▶ [Work required]
Repeat the material exactly, leaving no line out.

Records for this task START

In the data rows, 500 means zero.
Here is a table of points, one per row:
598,608,546,598,603,631,575,669,575,610,630,663,593,591,561,582,596,747
594,593,586,547,598,654,651,655,614,578,673,744,609,582,680,592,655,531
619,587,723,647,617,664,624,592,599,621,601,548,804,624,661,660,633,546
611,683,671,645,581,595,634,562,661,577,610,594,592,583,623,582,629,605
602,604,560,567,635,631,611,794,569,679,635,776,564,554,569,569,621,572
560,567,555,550,634,606,584,645,635,613,778,580,531,597,704,632,649,619
595,567,575,606,611,606,603,580,636,605,612,599,584,592,592,617,586,590
657,641,655,620,589,590,682,575,644,612,562,562,716,627,587,581,601,570
618,592,644,677,612,598,624,628,635,680,568,568,681,634,582,601,584,558
595,610,647,667,588,602,564,603,618,689,557,684,658,624,549,599,570,696
606,668,539,551,649,594,566,625,577,620,612,845,562,574,548,552,576,643
639,622,715,711,600,555,596,552,614,592,588,561,593,589,602,563,582,774
605,586,586,637,662,629,632,569,630,677,603,578,643,659,608,611,593,552
588,577,577,660,650,596,621,575,595,637,602,607,586,621,675,599,658,702
620,587,574,576,577,608,630,571,592,555,588,619,621,598,565,604,605,719
591,565,525,614,621,637,617,599,596,607,625,685,590,581,579,600,617,686
612,576,602,578,637,780,618,801,578,591,691,686,565,597,711,611,653,567
631,574,549,599,616,667,619,711,581,597,613,639,588,548,587,596,602,596
585,610,553,630,597,573,604,617,665,608,594,662,600,584,580,600,589,625
664,629,697,566,603,799,677,872,575,577,617,565,935,609,639,654,614,514
605,614,713,668,568,578,579,549,580,571,581,560,680,709,614,668,585,608
587,611,607,647,619,595,641,619,664,637,581,551,604,633,570,641,593,696
597,591,636,604,598,636,616,598,593,614,607,643,688,631,620,630,608,571
653,650,621,581,571,599,597,591,616,595,570,702,697,604,553,582,578,659
606,619,608,605,602,555,589,530,597,609,616,541,597,633,694,652,605,605
605,601,681,604,599,641,595,822,607,665,651,699,559,582,631,595,654,652
611,659,717,631,600,568,575,543,604,670,603,555,628,660,613,641,606,679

Records for this task END

▶ [Result]
In the data rows, 500 means zero.
Here is a table of points, one per row:
598,608,546,598,603,631,575,669,575,610,630,663,593,591,561,582,596,747
594,593,586,547,598,654,651,655,614,578,673,744,609,582,680,592,655,531
619,587,723,647,617,664,624,592,599,621,601,548,804,624,661,660,633,546
611,683,671,645,581,595,634,562,661,577,610,594,592,583,623,582,629,605
602,604,560,567,635,631,611,794,569,679,635,776,564,554,569,569,621,572
560,567,555,550,634,606,584,645,635,613,778,580,531,597,704,632,649,619
595,567,575,606,611,606,603,580,636,605,612,599,584,592,592,617,586,590
657,641,655,620,589,590,682,575,644,612,562,562,716,627,587,581,601,570
618,592,644,677,612,598,624,628,635,680,568,568,681,634,582,601,584,558
595,610,647,667,588,602,564,603,618,689,557,684,658,624,549,599,570,696
606,668,539,551,649,594,566,625,577,620,612,845,562,574,548,552,576,643
639,622,715,711,600,555,596,552,614,592,588,561,593,589,602,563,582,774
605,586,586,637,662,629,632,569,630,677,603,578,643,659,608,611,593,552
588,577,577,660,650,596,621,575,595,637,602,607,586,621,675,599,658,702
620,587,574,576,577,608,630,571,592,555,588,619,621,598,565,604,605,719
591,565,525,614,621,637,617,599,596,607,625,685,590,581,579,600,617,686
612,576,602,578,637,780,618,801,578,591,691,686,565,597,711,611,653,567
631,574,549,599,616,667,619,711,581,597,613,639,588,548,587,596,602,596
585,610,553,630,597,573,604,617,665,608,594,662,600,584,580,600,589,625
664,629,697,566,603,799,677,872,575,577,617,565,935,609,639,654,614,514
605,614,713,668,568,578,579,549,580,571,581,560,680,709,614,668,585,608
587,611,607,647,619,595,641,619,664,637,581,551,604,633,570,641,593,696
597,591,636,604,598,636,616,598,593,614,607,643,688,631,620,630,608,571
653,650,621,581,571,599,597,591,616,595,570,702,697,604,553,582,578,659
606,619,608,605,602,555,589,530,597,609,616,541,597,633,694,652,605,605
605,601,681,604,599,641,595,822,607,665,651,699,559,582,631,595,654,652
611,659,717,631,600,568,575,543,604,670,603,555,628,660,613,641,606,679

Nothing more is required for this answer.